PROBLEM REQUIREMENTS: An identical copy of the listing below is all the answer should contain.

RECORDS FOR THIS EXERCISE: Begin

Each row of a before or after table is a point. The points were changed in one or more steps. Then noise was added and the rows were shuffled. The steps act on how far a point lies along the listed directions, d1 being the first. Write out the steps. A step turns or swaps two directions, mirrors them in a line or flattens them onto one, adds a multiple of one to another, or multiplies one. Angles are multiples of 10 degrees, from the lower direction toward the higher: turns from -170 to 170, lines from 10 to 170 but not 90. Use the fewest steps. Two steps may share a direction if one is a turn and the other turns, adds or multiplies; they go together, in the order done. Otherwise the lowest direction goes first.

Directions:
(1): [-53 -23]
(2): [-23  53]
Before (14 x 2):
[[-34  54]
 [ 13 -25]
 [ 17  27]
 [ 76  21]
 [ 12  -7]
 [ 37 -36]
 [ 10 -18]
 [ 33 -33]
 [ -7  34]
 [-17  -3]
 [-94  75]
 [  9  63]
 [ -8 -46]
 [-61  59]]
After (14 x 2):
[[-15   2]
 [ 38 -22]
 [-21  16]
 [ 16 -18]
 [  9 -10]
 [ 19  -9]
 [-68  50]
 [ -3   0]
 [-95  69]
 [ 41 -28]
 [-25  17]
 [-55  33]
 [ 19 -10]
 [ 44 -29]]
Steps: flatten d1 and d2 onto the line at 60 degrees

Directions:
(1): [ 55 -23  39]
(2): [32 63 -7]
(3): [-32  23  59]
Before (12 x 3):
[[ 41  24  14]
 [-14  -3   2]
 [ 11  17 -31]
 [ 17  14  33]
 [-50 -21  -9]
 [  1  32 -27]
 [-30 -31  18]
 [ -2 -39  17]
 [-14  18 -21]
 [-30 -29 -10]
 [ -4  31  -7]
 [-28  30 -31]]
After (12 x 3):
[[ -39  -17  -32]
 [  51  -57   67]
 [ -18   19  -13]
 [ -72   -8  -38]
 [ -70   16  -46]
 [ -65   70  -70]
 [  13   46   -7]
 [ -22   43  -49]
 [ -56    0  -15]
 [-121   33  -74]
 [  46  -24   68]
 [  69    8   21]]
Steps: multiply d1 by 3; mirror d2 and d3 in the line at 80 degrees

Directions:
(1): [  7  65 -65  11 -29  23]
(2): [ 22 -25 -31  48 -18 -73]
Before (14 x 6):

RECORDS FOR THIS EXERCISE: End

EXERCISE RESULT:
Each row of a before or after table is a point. The points were changed in one or more steps. Then noise was added and the rows were shuffled. The steps act on how far a point lies along the listed directions, d1 being the first. Write out the steps. A step turns or swaps two directions, mirrors them in a line or flattens them onto one, adds a multiple of one to another, or multiplies one. Angles are multiples of 10 degrees, from the lower direction toward the higher: turns from -170 to 170, lines from 10 to 170 but not 90. Use the fewest steps. Two steps may share a direction if one is a turn and the other turns, adds or multiplies; they go together, in the order done. Otherwise the lowest direction goes first.

Directions:
(1): [-53 -23]
(2): [-23  53]
Before (14 x 2):
[[-34  54]
 [ 13 -25]
 [ 17  27]
 [ 76  21]
 [ 12  -7]
 [ 37 -36]
 [ 10 -18]
 [ 33 -33]
 [ -7  34]
 [-17  -3]
 [-94  75]
 [  9  63]
 [ -8 -46]
 [-61  59]]
After (14 x 2):
[[-15   2]
 [ 38 -22]
 [-21  16]
 [ 16 -18]
 [  9 -10]
 [ 19  -9]
 [-68  50]
 [ -3   0]
 [-95  69]
 [ 41 -28]
 [-25  17]
 [-55  33]
 [ 19 -10]
 [ 44 -29]]
Steps: flatten d1 and d2 onto the line at 60 degrees

Directions:
(1): [ 55 -23  39]
(2): [32 63 -7]
(3): [-32  23  59]
Before (12 x 3):
[[ 41  24  14]
 [-14  -3   2]
 [ 11  17 -31]
 [ 17  14  33]
 [-50 -21  -9]
 [  1  32 -27]
 [-30 -31  18]
 [ -2 -39  17]
 [-14  18 -21]
 [-30 -29 -10]
 [ -4  31  -7]
 [-28  30 -31]]
After (12 x 3):
[[ -39  -17  -32]
 [  51  -57   67]
 [ -18   19  -13]
 [ -72   -8  -38]
 [ -70   16  -46]
 [ -65   70  -70]
 [  13   46   -7]
 [ -22   43  -49]
 [ -56    0  -15]
 [-121   33  -74]
 [  46  -24   68]
 [  69    8   21]]
Steps: multiply d1 by 3; mirror d2 and d3 in the line at 80 degrees

Directions:
(1): [  7  65 -65  11 -29  23]
(2): [ 22 -25 -31  48 -18 -73]
Before (14 x 6):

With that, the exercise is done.